Data in this exercise →

Here are a small network's activations along a few directions, averaged over the inputs that share one value of a field.
Values that are neighbours, or in one group, have similar rows; names and order tell nothing.

Other fields vary at random and push rows far along one fixed direction, the same in every table; ignore that.

Values of PEGE:
lumer: [ 2.19 -1.14  2.87  4.36 -2.66  0.17 -1.24  0.96 -1.57 -0.85 -1.84 -1.56
 -2.80  1.77  0.83  3.39  2.35 -1.85 -3.07  2.16 -1.19]
ziba: [-0.17 -1.23 -1.33 -1.41  0.68 -0.11 -1.51  0.15  0.96 -0.01  1.49 -0.70
 -0.52 -1.57  1.09 -0.04 -0.68 -1.20  1.26  1.16  1.17]
sakam: [-0.92  0.40 -2.52 -4.21  2.33 -0.39  0.72 -0.74  2.37  0.45  2.36  0.53
  2.57 -1.73  0.39 -2.76 -2.20  0.16  2.42 -0.97  1.52]
bapi: [-2.52  1.78 -1.57 -2.70  1.79 -0.46  2.68 -1.06 -0.06  1.10  0.53  2.62
  2.83 -1.05 -2.64 -3.38 -1.82  3.05  1.41 -3.38  0.72]
vef: [-0.90 -0.13 -0.70 -1.01  0.84 -0.27  0.54 -0.12  0.55  0.50  0.91  0.84
  0.70 -0.31 -0.33 -1.23 -1.11  0.26  0.93 -1.20  0.51]
davam: [-1.57  0.73 -1.71 -2.17  1.81 -0.32  1.23 -0.94  0.65  0.44  0.80  1.23
  1.90 -0.63 -0.77 -2.82 -1.96  1.22  1.80 -2.45  0.65]
tunuv: [ 3.06  0.19  5.10  7.43 -4.67  1.19 -1.15  1.25 -3.53 -1.69 -4.77 -1.83
 -3.94  3.66 -0.08  5.82  4.89 -0.41 -5.14  3.16 -3.52]
mesan: [ 0.83 -0.60 -0.14 -0.29 -0.13  0.18 -1.27  0.51  0.63  0.05  0.52 -1.13
 -0.75 -0.13  1.51  1.02  0.52 -1.21  0.39  1.53  0.14]
PEGE is arranged as a line.
- List every value one step from tunuv, in the order listed. => bapi, davam
- List every value one step from sakam, in the order listed. => lumer, mesan

Values of KOF:
vuze: [-0.97  0.43 -1.53 -2.29  1.53 -0.17  0.63 -0.91  1.01  0.07  1.03  0.71
  1.50 -0.78 -0.31 -2.03 -1.57  0.87  1.44 -0.83  0.74]
nim: [-1.68  0.79 -4.54 -7.43  4.10 -0.50  0.80 -1.27  3.75  1.05  3.93  0.78
  4.02 -2.98  0.87 -4.51 -3.48  0.61  4.54 -1.23  2.57]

Task objective → Looking at the records above, how many lines contain "bapi"? Only the number is needed.

Answer for the task → 2